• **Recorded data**
Each point is reached from the start by the listed moves, each made 0, 1 or 2 times, or once backwards (-1), plus a little noise. Say if it took an odd or an even number of moves. Then give how often each move was made.

Moves:
(1): [  2 -37]
(2): [44 19]
Start: [-1 -7]
Points:
[87 32] -> even (0, 2)
[-1 -7] -> even (0, 0)
[ 44 -24] -> even (1, 1)
[40 48] -> even (-1, 1)

Moves:
(1): [-14  14 -14   6   6 -12 -13 -14  -8   2  33   0]
(2): [ 15 -11  -3 -26 -12  11   2 -13  -3  -5   2   2]
(3): [ 11  10  -8 -15  14  11 -19   0  -7  12   2  -8]
(4): [ 23   5   4  13  -1  17  -5  -2  14   2 -23  -2]
(5): [ 1 -8 11 -2 -3 -7 21 -8  0 -7 -9  9]
(6): [  3   8  -5   4  -4  18   5  -8  17 -12   8  -3]
(7): [ -3  -8  -4   2  10  -5   4 -11  -2 -19 -11   0]
(8): [ -1  -4 -18 -22  12 -30   3 -10   4  -8 -12  -7]
(9): [ -7  -6  -7   2   7   4   2 -19  12 -10  10  -3]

• **DESCRIPTION OF THE TASK**
Print out all the entries precisely as written.

• **SOLUTION TO THIS PROBLEM**
Each point is reached from the start by the listed moves, each made 0, 1 or 2 times, or once backwards (-1), plus a little noise. Say if it took an odd or an even number of moves. Then give how often each move was made.

Moves:
(1): [  2 -37]
(2): [44 19]
Start: [-1 -7]
Points:
[87 32] -> even (0, 2)
[-1 -7] -> even (0, 0)
[ 44 -24] -> even (1, 1)
[40 48] -> even (-1, 1)

Moves:
(1): [-14  14 -14   6   6 -12 -13 -14  -8   2  33   0]
(2): [ 15 -11  -3 -26 -12  11   2 -13  -3  -5   2   2]
(3): [ 11  10  -8 -15  14  11 -19   0  -7  12   2  -8]
(4): [ 23   5   4  13  -1  17  -5  -2  14   2 -23  -2]
(5): [ 1 -8 11 -2 -3 -7 21 -8  0 -7 -9  9]
(6): [  3   8  -5   4  -4  18   5  -8  17 -12   8  -3]
(7): [ -3  -8  -4   2  10  -5   4 -11  -2 -19 -11   0]
(8): [ -1  -4 -18 -22  12 -30   3 -10   4  -8 -12  -7]
(9): [ -7  -6  -7   2   7   4   2 -19  12 -10  10  -3]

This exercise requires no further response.